[Opening DATA FOR THE TASK section]

Each row below holds a small network's activations on one input, seen along a few directions.
Each table varies a few parts of the input and shows all the possible inputs, shuffled.
A made-up example of a description, with smaller parts first: ring(8) and (point or ring(11) or (values(2) and line(6))).
Shared parts are said once, and a part with two or three values counts as separate values.

Other details of the inputs vary at random and push rows far along two fixed directions, the same in every table; ignore that.

Rows:
r1: [-36 -34   7 -10   2  15  -5  20 -17 -28   0   9 -14   6   2]
r2: [ -5  40 -28   1   8  -4  29  -3   7  24  -3 -31 -13   3 -18]
r3: [ 44 -38  10 -64 -21 -22 -77  38  18 -29  32  27  45  37  37]
r4: [ 14  22   3 -16 -22  -3 -30  -6 -10  32 -39 -24  67 -20   2]
r5: [-67  -4 -19  28  -5  10  15 -19  -2 -13 -12 -16 -51 -34 -39]
r6: [ 44  55 -13 -17  -4  -7  13  -3   6  55 -26 -38  52  -6   1]
r7: [  0   8  13   9  -7  -3  21   8  13  20  12  16 -12 -14  -2]
r8: [ 94  40 -13  28  17   5  -9 -20 -12  41 -16 -41  89   8  35]
r9: [ 13  25 -28  -2  -7 -12  -5 -21  -7  30 -27 -62  69 -48 -20]
r10: [  2 -39  23  18  12   5 -55 -14  -8 -59  20  60 -15  33  42]
r11: [  9 -17  18  39  16  -8   9 -27   4 -54  39  53 -45  35  23]
r12: [-61 -26 -26  36   1  21  40  -5  -6 -18 -31 -32 -29 -28 -32]
r13: [-60  16  -3  40  -9   2  42  -2   6 -13  11   8 -79  -1 -38]
r14: [ 22  14 -13  -7 -11  -5 -15 -13  -8  53 -38 -24  79 -50   4]
r15: [-39  -6   3  -1  15   9   2  -8  -8  14 -23  16 -18 -32 -10]
r16: [ 31   8  49 -42 -22 -12 -32  43  -1   2  29  56  -4  29  31]
r17: [ 31   3 -30 -29  -1   2 -11 -17 -11  35 -26 -55  67 -20  -3]
r18: [ 12 -42  26 -51 -18  -4 -60  33 -13 -22  32  36   1  21  30]
r19: [ 44   1  42 -41 -20 -17 -34  32  35 -13  44  39   8  31  32]
r20: [ 42 -11  30 -86  -9   1 -69  13  16 -29  31  45  14  24  35]
r21: [ 13 -14 -21 -28   3  12  -2   5  -5  -9 -11 -28  42  -5  -1]
r22: [ 16   1   3   9 -22   0  21  27  -8  15   4 -16  40  14  -6]
r23: [-11  17  19  -8 -11  -6  -5  37  -6  -7  25  32 -35  13   7]
r24: [-61 -28  34 -17   5  16 -15   1   3 -43  10  53 -95   4  -5]
r25: [ 21  -6  10 -40  -2  -4 -38 -11  14   6   9  18  45  -8   4]
r26: [-14 -44   6  18  36  26 -19 -35   2 -74  23  55 -74  26  10]
r27: [ 19  21  -9 -16  -7 -12 -12 -24   2  31 -42 -35  66 -31  -7]
r28: [-25  -7   4  20   1   6  35  45  -5  -5   2   1 -27  13   2]
r29: [-47 -33   2 -36  28  12 -12   0  30 -49  23  67 -86  13  -7]
r30: [-48  -2 -35 101  46  22  49 -83  -9  -7 -57 -56 -34 -40 -44]
r31: [-44   7  22  18 -10  -2  32   5  12 -28   7  37 -80   9 -21]
r32: [ 16   1  14 -37 -16   4 -58  20 -20   5  13   3  27  -5  11]
r33: [-30  12 -34  31  22   7  78   2   4   4 -24 -49 -26  -4 -32]
r34: [ 74  -8  33   2 -20  -8 -62  15  -4 -25  51  69  34  62  71]
r35: [ 39  25 -29 -40  -9  -3 -34  -9  -4  30 -11 -38  70 -20   7]
r36: [ 51  41  -9  -3  -8 -13  10  -5  12  67 -15 -28  81 -15 -10]
r37: [ 60 -11  16 -26 -24 -16 -12  40  11  -8  38  -6  55  27  21]
r38: [-36 -34   8   5   2  -9  25  14  34 -41  49  26 -84  29  -4]
r39: [-40 -13  20  -5  -1 -19  15   9  23 -51  60  48 -82  27 -16]
r40: [-15   2  -2  -7  25  -3  35   3  21 -11  16  36 -72   6 -17]
r41: [-15  14   2  76  28   8  36 -36 -34   1 -16   3 -37   7   8]
r42: [-27  31  -8  33  13   2  58 -14 -14  46 -28 -12 -28 -33 -32]
r43: [ 62  33 -22 -17  -2  -5   9  12  -1  58 -20 -63  73   8  -3]
r44: [-63 -22 -28  30   0   8  26 -21  -3  -1 -32 -35 -41 -23 -30]
r45: [-30   5 -18  80  34  19  29 -57 -43   5 -65 -31  -9 -39 -14]
r46: [-43  11 -29  58  -2   0  69 -13   3  37 -29 -61 -28 -24 -31]
r47: [ 32 -42  13 -57 -14  -8 -58  39  12 -37  39  26  59  29  32]
r48: [ 15  26 -15  19 -10  -9  31   3 -27  62 -27 -62  33 -17  -4]
Each input here is: values(2) and line(4) and (point or line(5)).
Question: The inputs of r4 and r27 match in every part but the line(4) part. If r22 is changed in the same way as r4 into r27, which row does it become?
Answer: r37
Question: Which other rows agree with r15 in the line(4) part and the values(2) part? List them by row number.
Answer: r1, r18, r24, r32, r45
Question: A walk changes only the line(4) part. It starts at r21 and steps to r47. List the rest of the walk in order.
Answer: r12, r1
Question: Change only the values(2) part in r28. List by row number the other rows that result.
Answer: r1

Rows:
r49: [-20  19 -15  34  -2  -3  48  -5  -4  15 -15 -37 -18  -9 -24]
r50: [ 75 -14  12 -14 -15  -4 -72  11 -13  -7  20  14  88  26  57]
r51: [ 70  36   0 -18 -19  -9 -20  14 -17  70 -24 -42 116 -22  20]
r52: [-10 -14 -10  32  29  15   5 -34 -11 -26 -12   4 -25   4   0]
r53: [-17  -5  -9  13  -6   2  18   0   4   5  -9 -21  -5  -8 -14]
r54: [ -4 -42  27 -63  -4   1 -47  36  17 -62  59  74 -46  45  23]
r55: [ -1 -12   7 -23   6   0   0  16  14 -19  23  29 -21  21   3]
r56: [-18 -22   9  23  18   6 -14 -30   1 -47   9  40 -44  11   9]
r57: [-43 -18   5   2   3   6  11   1   1 -15   9  26 -56  -2 -11]
r58: [ 95  25  23 -59 -33 -23 -66  38   9  29  38  14  95  25  51]
r59: [-33   5  -5   9   3   7  17  -6 -10   8 -25 -19 -21 -25 -19]
r60: [-53   6 -21  51  11   3  73 -20  -2   7 -34 -39 -40 -24 -48]
r61: [  5  -2   7 -23   1  -2   1  21  11 -15  30  26 -27  28  10]
r62: [ -28   65  -46   79   14    5   96  -42  -27   90  -91 -112   20  -70
  -60]
r63: [ 67  29 -10  23   0   6 -33 -22 -32  56 -47 -49 116 -27  28]
r64: [-44  -9   0   8   6   1  19 -13  18 -17   4  15 -58  -5 -23]
r65: [-24  -6 -11   8  -4   3  13   2  -3  -4  -8 -22  -6 -12 -18]
r66: [-49 -15   4  -7   5  -1   4  -5  14 -36  13  29 -66   2 -20]
r67: [-28 -25  27 -24   1  -5  -7  16  27 -53  44  71 -69  27   5]
r68: [ 59   0   4 -50 -14  -8 -44  23   5  21  15  -1  69  14  30]
Question: The inputs of r57 and r64 match in every part but one. If r63 is changed in the same way as r57 into r64, which row does it become?
Answer: r56
Question: Describe the family of inputs behind these rows.
Answer: values(4) and (point or line(4))
Question: Change only the values(4) part in r65. List by row number the other rows that result.
Answer: r54, r59, r66

Rows:
r69: [ -37  -28   33    3   10    3  -13   -3   11  -65   47   87 -110   39
   13]
r70: [ 23  11   0 -16   0   3 -42 -15 -16   8 -15 -10  47 -19  14]
r71: [-32  -3   2 -17  15   2  34   3  18  -7   5  21 -53  -4 -25]
r72: [-25  -2   3  39  15   8  31 -22  -6  -4 -13   8 -39  -4 -11]
r73: [-18  18  -3  53  18   5  43 -26  -7   6 -22  -6 -20 -12 -13]
r74: [ 34  10 -10  19  -3  -3  -1  -7  -8  11 -11 -30  38  12   9]
r75: [-46 -51   8  -1  14  11 -11   0   9 -73  31  42 -86  32   2]
r76: [-38 -11   0  -6  -3  -1  26  30   0 -20  22   6 -66  22 -13]
r77: [-72   9 -34  45  -1  -3  75 -20  11   4 -25 -56 -53 -32 -64]
r78: [ 18   4  -4   9   4   2 -11 -15  -8  26 -16  -9  41 -13   7]
r79: [ 12  -6 -16  -5   0   4 -21  -9 -13 -10 -13 -29  41  -4   5]
r80: [ 14  -2   6 -25 -29 -16 -10  29  17  10  12  -5  37   0   0]
r81: [-45  28 -14  23  -9 -10  40 -19   8  28 -25 -35 -23 -43 -42]
r82: [-58 -21  -2  20  22  15  14 -25  -8 -36 -16  18 -55 -18 -24]
r83: [ 33  20  -8  36   5   1  19  -8 -10  24 -19 -29  46  -5   5]
r84: [-36  44 -22  31   5   2  57 -12 -19  55 -44 -57 -22 -44 -39]
r85: [-62 -14  16  -3   3   8  30  24   3 -23  18  42 -94  12 -17]
r86: [ 41  29   4 -50  -9 -13 -22  15  13  34   4   0  39  -4   7]
r87: [ 24  12  -1 -23 -18   0   2  38  -8  34   2 -19  39   2   8]
r88: [ 63   4  41 -30 -13 -14 -67  25   5 -21  51  66  21  42  57]
r89: [-33  -9 -25  41  18  14  36 -31 -14   7 -45 -41  -9 -31 -25]
r90: [ 10  22  -1  -9 -26 -15   4  10   9  42 -17 -29  53 -28 -12]
r91: [ 46  -4   8 -60 -13 -11 -19  36  17  11  25  14  41  17  16]
r92: [-31 -11  -5  26  17  10  13 -26 -11   2 -32 -10 -18 -24 -15]
r93: [ 28 -19   4 -27  -5   7 -43   7  -9 -14   6   7  52   4  25]
r94: [ 16  23 -43  40   6   3  23 -34 -15  44 -45 -80  61 -30 -18]
r95: [ 37 -21  21 -12  -7   0 -32  19   5 -23  29  41  12  38  33]
r96: [ 42  29 -13   7  -3  -2 -24 -23 -12  49 -24 -33  72 -25  14]
r97: [ 43 -32  18 -35 -10   0 -59  24   9 -24  41  49  33  36  43]
r98: [ 62  15   2   1  -8 -10 -20  10  -5   3  18  -9  59  27  34]
r99: [ 35  -9   9 -65 -10  -9 -28  38  26 -19  44  25  10  39  18]
r100: [-50 -35  22  -5  15  10 -24 -11   6 -58  25  64 -93  17   7]
Question: The inputs of r83 and r98 match in every part but one. If r91 is changed in the same way as r83 into r98, which row does it become?
Answer: r99
Question: Describe the family of inputs behind these rows.
Answer: line(4) and (values(3) or line(5))
Question: Change only the values(3) part in r87. List by row number the other rows that result.
Answer: r80, r91
Question: Change only the line(5) part in r74. List by row number the other rows that result.
Answer: r75, r79, r94, r98
Question: Change only the values(3) part in r86. List by row number the other rows that result.
Answer: r81, r84
Question: Change only the line(4) part in r82. List by row number the other rows that result.
Answer: r70, r79, r93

[Closing DATA FOR THE TASK section]

Considering only the material above, set down every line from the one with "r97: [ 43 -32" to the one with "Answer: r80, r91", inclusive, exactly as written.

EXPECTED OUTPUT -
r97: [ 43 -32  18 -35 -10   0 -59  24   9 -24  41  49  33  36  43]
r98: [ 62  15   2   1  -8 -10 -20  10  -5   3  18  -9  59  27  34]
r99: [ 35  -9   9 -65 -10  -9 -28  38  26 -19  44  25  10  39  18]
r100: [-50 -35  22  -5  15  10 -24 -11   6 -58  25  64 -93  17   7]
Question: The inputs of r83 and r98 match in every part but one. If r91 is changed in the same way as r83 into r98, which row does it become?
Answer: r99
Question: Describe the family of inputs behind these rows.
Answer: line(4) and (values(3) or line(5))
Question: Change only the values(3) part in r87. List by row number the other rows that result.
Answer: r80, r91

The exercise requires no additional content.